**GIVEN RECORDS:**
◆ ◆ ◆ ◆ ◆ ◆ ◆

Each row is followed by its class.
[ 11 -24  10  16   6  16  -8  23   4  10 -35 -33  -7 -20   6  -5   0  28
  29   0  -4 -36  18 -27 -28  14  -7  -5   0  11  -5  16  -8  28   6  42
 -15 -33  -5  15  15 -23] => Kupi
[  0  13 -16   9  -8   4  -5  -6   4  -8   4   8 -10  18   2  14  -4  -7
 -12  -5   9 -13 -19   0  -2   7  -8   9   8  -8   4   3   1  -5   8 -13
   3   3  22  -7   8   1] => medu
[ 13   1  -2  37 -28   4  -9 -14   5  17   9   1   3   9  -5 -13   8  20
 -40   8  -1   7 -15  -4  -3 -13 -16  12   7 -21  -6  13  -1 -15  -6  10
   9   8  19  20  -2  12] => bag
[  1  -5   2  42   6  15 -30   9   0  18 -18  17  11  18   0   7   6  12
  15  28  18 -10   0 -28  16  44 -36  18  25  -8   6  23 -17 -13   5  16
  -8 -11   6  11  37  37] => lobam
[ -4 -21  21  31  11  13 -16  -2  -1   6 -30  -7  -4 -14  -3  -3   4  16
  14  -6  -7 -25  15 -38   0   1 -11   7   1   8  -2  20   2   0   3  18
   8  -8 -13  16  26   8] => tir
[  4  10  -9  12  -4   5  -7  -8   5  -5   1   2  -8  12   2  11 -10   4
  -7  -9   6 -12 -15  13  -8   0  -9   5   2  -7   9  -4   5   2   4  -5
   9  -6  18  -2  16  -1] => Kupi
[  6  12 -13  18  -1   1   4   7  -2  -6   6   8  -6   6   3  14 -19  -5
   0 -22   9 -11 -17  12  -7   0  -2   1  -5  -3   8   1   2   8  16  -1
  10  -3  21  -5  13  -4] => damet
[ 14  -3  -6  41  -6  14 -14  -3  14  13   7   8  12 -14   6   2  -7 -15
  -8  11   2  -2 -13 -10 -27   4 -26   5  22  18 -10  20 -14 -11 -15  -9
   1   2  12  11 -11  36] => lovu
[ 22   6  -2  27   7   9 -12  18 -13   2 -12  13  14 -12  10  22 -11 -14
  19   0  12 -18   8  -9 -20   2   2   6   0  -2  -3  14 -20   7   6   2
  -6 -16   0   5   8  25] => medu
[  2   5  48   7  10  19  -1   5  13   6 -33   1  10 -20 -14   9   1   9
 -18  -4 -11 -22  20 -33   4  -4  14   8 -11   0  27  10  10 -15   5   6
   2  -9 -32 -17  13  -1] => Dodi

◆ ◆ ◆ ◆ ◆ ◆ ◆

**PROMPT:**
Every line of the material above must be duplicated exactly.

**SOLUTION FOR THIS PROBLEM:**
Each row is followed by its class.
[ 11 -24  10  16   6  16  -8  23   4  10 -35 -33  -7 -20   6  -5   0  28
  29   0  -4 -36  18 -27 -28  14  -7  -5   0  11  -5  16  -8  28   6  42
 -15 -33  -5  15  15 -23] => Kupi
[  0  13 -16   9  -8   4  -5  -6   4  -8   4   8 -10  18   2  14  -4  -7
 -12  -5   9 -13 -19   0  -2   7  -8   9   8  -8   4   3   1  -5   8 -13
   3   3  22  -7   8   1] => medu
[ 13   1  -2  37 -28   4  -9 -14   5  17   9   1   3   9  -5 -13   8  20
 -40   8  -1   7 -15  -4  -3 -13 -16  12   7 -21  -6  13  -1 -15  -6  10
   9   8  19  20  -2  12] => bag
[  1  -5   2  42   6  15 -30   9   0  18 -18  17  11  18   0   7   6  12
  15  28  18 -10   0 -28  16  44 -36  18  25  -8   6  23 -17 -13   5  16
  -8 -11   6  11  37  37] => lobam
[ -4 -21  21  31  11  13 -16  -2  -1   6 -30  -7  -4 -14  -3  -3   4  16
  14  -6  -7 -25  15 -38   0   1 -11   7   1   8  -2  20   2   0   3  18
   8  -8 -13  16  26   8] => tir
[  4  10  -9  12  -4   5  -7  -8   5  -5   1   2  -8  12   2  11 -10   4
  -7  -9   6 -12 -15  13  -8   0  -9   5   2  -7   9  -4   5   2   4  -5
   9  -6  18  -2  16  -1] => Kupi
[  6  12 -13  18  -1   1   4   7  -2  -6   6   8  -6   6   3  14 -19  -5
   0 -22   9 -11 -17  12  -7   0  -2   1  -5  -3   8   1   2   8  16  -1
  10  -3  21  -5  13  -4] => damet
[ 14  -3  -6  41  -6  14 -14  -3  14  13   7   8  12 -14   6   2  -7 -15
  -8  11   2  -2 -13 -10 -27   4 -26   5  22  18 -10  20 -14 -11 -15  -9
   1   2  12  11 -11  36] => lovu
[ 22   6  -2  27   7   9 -12  18 -13   2 -12  13  14 -12  10  22 -11 -14
  19   0  12 -18   8  -9 -20   2   2   6   0  -2  -3  14 -20   7   6   2
  -6 -16   0   5   8  25] => medu
[  2   5  48   7  10  19  -1   5  13   6 -33   1  10 -20 -14   9   1   9
 -18  -4 -11 -22  20 -33   4  -4  14   8 -11   0  27  10  10 -15   5   6
   2  -9 -32 -17  13  -1] => Dodi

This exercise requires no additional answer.